What is needed = Take from the records below each line that holds "biggest".

[Records drawn from a dataset]
# # #

Below are the code and all the weights of a small trained network. Each question names an input and a target symbol and asks about switching units off, where a switched-off unit gives its printed mean instead of its output.

import numpy as np


def w(rows, s, z=0):
    codes = np.array(rows[::2]) - 128.0
    scale = np.full(codes.shape[1], s)
    scale[-1] = z or s
    return codes * scale


def f(y):
    return np.maximum(y, 0)


def softmax(a):
    e = np.exp(a - a.max(-1, keepdims=True))
    return e / e.sum(-1, keepdims=True)


def log_softmax(a):
    a = a - a.max(-1, keepdims=True)
    return a - np.log(np.exp(a).sum(-1, keepdims=True))


def net(x, mask):
    ids = ['γδεζθλμξσω'.index(c) for c in x.split()]
    T = len(ids)
    res = E[ids] + P[:T]
    r = res
    for j in range(2):
        rows = slice(2 * j, 2 * j + 2)
        q, k, v = (r @ M[0][rows].T for M in (Q, K, V))
        z = softmax(np.where(np.tri(T) > 0, q @ k.T / 2**0.5, -1e9)) @ v
        o = O[0][rows]
        res = res + np.where(mask[j], z, o[:, -1]) @ o[:, :-1]
    y = f(res @ A[0][:, :-1].T + A[0][:, -1])
    res = res + np.where(mask[2:26], y, B[0][:, -1]) @ B[0][:, :-1]
    return log_softmax(res[-1] @ U[:, :-1].T + U[:, -1])


Q, K, V, O, A, B = {}, {}, {}, {}, {}, {}
E = w([
[160,112,160,213,115,159,101],'γ',
[132,99,119,161,133,151,110],'δ',
[157,115,109,177,157,156,118],'ε',
[152,147,86,156,177,95,130],'ζ',
[156,143,139,160,162,127,99],'θ',
[84,147,116,156,103,113,98],'λ',
[119,96,139,150,86,214,61],'μ',
[77,131,173,134,81,180,48],'ξ',
[145,97,48,102,62,210,85],'σ',
[91,5,101,230,116,125,136],'ω',
],0.023)
P = w([
[158,49,144,56,68,23,187],'0',
[174,192,246,161,90,164,248],'1',
[70,138,170,66,203,184,149],'2',
[180,81,171,164,90,71,80],'3',
[104,227,171,197,58,171,184],'4',
[49,155,102,91,198,171,73],'5',
[163,100,121,181,143,85,5],'6',
[83,254,116,209,89,170,114],'7',
],0.014)
Q[0] = w([
[120,181,129,181,120,173,154],'h1',
[157,101,126,97,72,68,144],'h1',
[130,225,160,228,165,183,150],'h2',
[188,247,109,133,81,180,123],'h2',
],0.014)
K[0] = w([
[59,93,96,182,196,104,28],'h1',
[191,74,152,54,73,120,191],'h1',
[130,184,81,177,162,121,2],'h2',
[150,250,50,10,92,198,5],'h2',
],0.0095)
V[0] = w([
[220,98,188,59,165,195,119],'h1',
[86,14,89,190,131,145,184],'h1',
[17,165,225,146,116,48,89],'h2',
[181,130,102,142,178,72,253],'h2',
],0.0069)
O[0] = w([
[201,153,116,101,211,148,84,148],'h1',
[139,13,8,156,153,134,166,209],'h1',
[79,2,246,124,177,90,166,84],'h2',
[20,179,58,180,122,104,20,2],'h2',
],0.0082,0.0055)
A[0] = w([
[84,121,83,94,82,91,123,137],'n1',
[64,153,187,147,185,47,60,52],'n2',
[98,105,177,167,112,98,130,70],'n3',
[110,119,80,58,160,74,168,163],'n4',
[121,152,81,78,165,112,164,167],'n5',
[119,110,73,154,100,135,110,158],'n6',
[109,127,113,144,132,96,218,117],'n7',
[154,100,109,131,180,72,99,140],'n8',
[186,200,104,125,121,148,180,70],'n9',
[86,42,171,126,181,113,131,214],'n10',
[152,199,190,57,131,100,106,65],'n11',
[105,135,132,105,136,186,144,82],'n12',
[155,119,163,144,49,117,98,183],'n13',
[101,201,191,151,151,91,172,126],'n14',
[30,146,134,135,158,168,120,114],'n15',
[132,86,95,169,118,80,94,92],'n16',
[92,94,103,26,111,178,128,101],'n17',
[81,63,126,135,127,86,138,55],'n18',
[68,199,131,159,133,190,86,132],'n19',
[123,179,91,181,107,140,156,2],'n20',
[114,101,151,49,186,133,85,61],'n21',
[84,186,143,7,131,119,166,228],'n22',
[125,139,95,197,113,145,180,185],'n23',
[193,189,155,104,158,80,166,157],'n24',
],0.013,0.0079)
B[0] = w([
[205,122,125,93,181,139,153,153],'n1',
[145,97,126,157,138,189,122,157],'n2',
[145,136,68,112,142,154,113,167],'n3',
[114,105,175,165,89,74,87,150],'n4',
[73,89,107,118,126,113,177,160],'n5',
[152,136,156,178,133,126,165,223],'n6',
[69,144,83,139,122,157,144,165],'n7',
[101,128,72,109,76,166,106,182],'n8',
[106,146,159,125,97,180,83,209],'n9',
[165,180,103,155,130,101,174,239],'n10',
[56,154,75,195,124,187,151,146],'n11',
[95,155,162,84,136,97,132,159],'n12',
[92,98,70,114,126,117,127,220],'n13',
[175,144,129,48,164,112,84,168],'n14',
[99,151,128,94,82,151,184,158],'n15',
[135,128,157,77,96,121,150,199],'n16',
[71,135,154,151,161,61,124,176],'n17',
[106,130,174,121,136,153,61,164],'n18',
[163,126,139,126,130,43,143,190],'n19',
[142,148,134,169,115,102,198,167],'n20',
[116,187,109,126,57,104,9,150],'n21',
[212,41,132,142,98,191,142,163],'n22',
[97,130,138,90,152,131,69,247],'n23',
[109,86,141,127,87,96,135,169],'n24',
],0.012,0.013)
U = w([
[136,10,93,143,44,32,92,238],'γ',
[180,103,66,183,131,186,21,109],'δ',
[172,130,207,251,161,114,111,197],'ε',
[97,182,127,149,82,1,150,71],'ζ',
[127,121,212,99,151,47,40,205],'θ',
[90,171,57,41,193,134,85,163],'λ',
[62,31,204,82,126,161,81,162],'μ',
[177,118,155,87,92,127,200,83],'ξ',
[106,178,155,144,7,125,125,3],'σ',
[49,97,122,212,128,140,169,116],'ω',
],0.0063,0.0041)

Each question gives the input, a string of symbols that net reads in full, and the target symbol t.
The units are the heads (2 rows each of Q, K, V and O) and the neurons (one row each of A and B). Each row of codes is followed by its name. A weight is (code - 128) times the scale printed after its matrix; where a second scale follows, it is the last column's (O, A, B and U).
mask holds one flag per unit, heads first, then neurons. A switched-off unit (its flag False) gives its mean, the last column of its rows in O or B, instead of its output. The means were averaged over made-up inputs and are rounded, as every weight is.
A unit's drop is (log p(t) with every unit on - log p(t) with that unit switched off) / (log p(t) with every unit on - log p(t) with every unit switched off).
The circuit of an input: a set's keep is (log p(t) with only the set's units on - log p(t) with every unit switched off) / (log p(t) with every unit on - log p(t) with every unit switched off). Starting from the 12 units with the biggest drops (on a tie, the unit counted first), units are removed one at a time, each time the one whose removal leaves the highest keep (on an exact tie, the one counted first), for as long as the keep stays at least 0.8.
units of the circuit, in order: the units of the circuit, biggest drop first
top k neurons: the k neurons with the biggest drops, biggest first
heads that matter: for each layer, one digit per head in row order, 1 if its drop is at least 0.15 and else 0, layers parted by /
input ε λ ξ, target σ: top 3 neurons : n21, n15, n11
input γ ζ ε ε ε μ ξ μ, target ξ: heads that matter : 01
input ε δ σ ε, target δ: heads that matter : 11
input ζ σ θ ζ, target δ: heads that matter : 01
input θ ξ ζ, target γ: units of the circuit, in order : n22, n4, n24
input ζ λ θ, target δ: heads that matter : 10
input ζ ζ ξ, target σ: units of the circuit, in order : n15, n21
input γ θ ω ε γ, target ω: units of the circuit, in order : h1, n7
input γ ε σ σ, target δ: units of the circuit, in order : h2, n9
input μ γ δ λ σ ξ ε δ, target ξ: units of the circuit, in order : h2
input γ ω ξ ω, target δ: units of the circuit, in order : n18, n3, h2
input ε ε γ μ ε, target μ: units of the circuit, in order : h2, n10, n9, n23
input λ σ λ ω λ ζ, target γ: top 2 neurons : n4, n22
input λ ω ζ ζ ε δ, target ζ: units of the circuit, in order : n19, n15, h2
input δ σ ξ ζ θ ε ξ ξ, target ξ: units of the circuit, in order : h2, n10
input γ ζ λ ω ε, target ω: top 3 neurons : n7, n10, n14
input ω ε γ ω ζ, target ω: units of the circuit, in order : h1, n7
input δ ε ζ ε λ, target λ: heads that matter : 01
input δ ε ω ε ω ζ μ, target γ: units of the circuit, in order : n13, n9, h1
input ε λ λ σ ζ, target σ: heads that matter : 01
input δ ε ω δ σ, target ω: heads that matter : 10
input ξ ε ε λ θ, target λ: heads that matter : 11
input ζ ε ε ζ ζ λ λ μ, target μ: heads that matter : 01
input λ ε ζ ξ ζ ω δ δ, target ω: top 2 neurons : n7, n6
input ω ε μ ξ γ, target ξ: units of the circuit, in order : h2, n14
input ξ ε ξ ω ω λ, target ξ: heads that matter : 10
input δ ε σ, target μ: top 4 neurons : n9, n10, n22, n17
input ε ε ε γ ζ μ, target θ: top 3 neurons : n17, n21, n12
input ξ ζ ζ ζ, target δ: top neuron : n2
input σ δ σ μ ξ ζ σ θ, target σ: heads that matter : 01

# # #

Answer space =
The circuit of an input: a set's keep is (log p(t) with only the set's units on - log p(t) with every unit switched off) / (log p(t) with every unit on - log p(t) with every unit switched off). Starting from the 12 units with the biggest drops (on a tie, the unit counted first), units are removed one at a time, each time the one whose removal leaves the highest keep (on an exact tie, the one counted first), for as long as the keep stays at least 0.8.
units of the circuit, in order: the units of the circuit, biggest drop first
top k neurons: the k neurons with the biggest drops, biggest first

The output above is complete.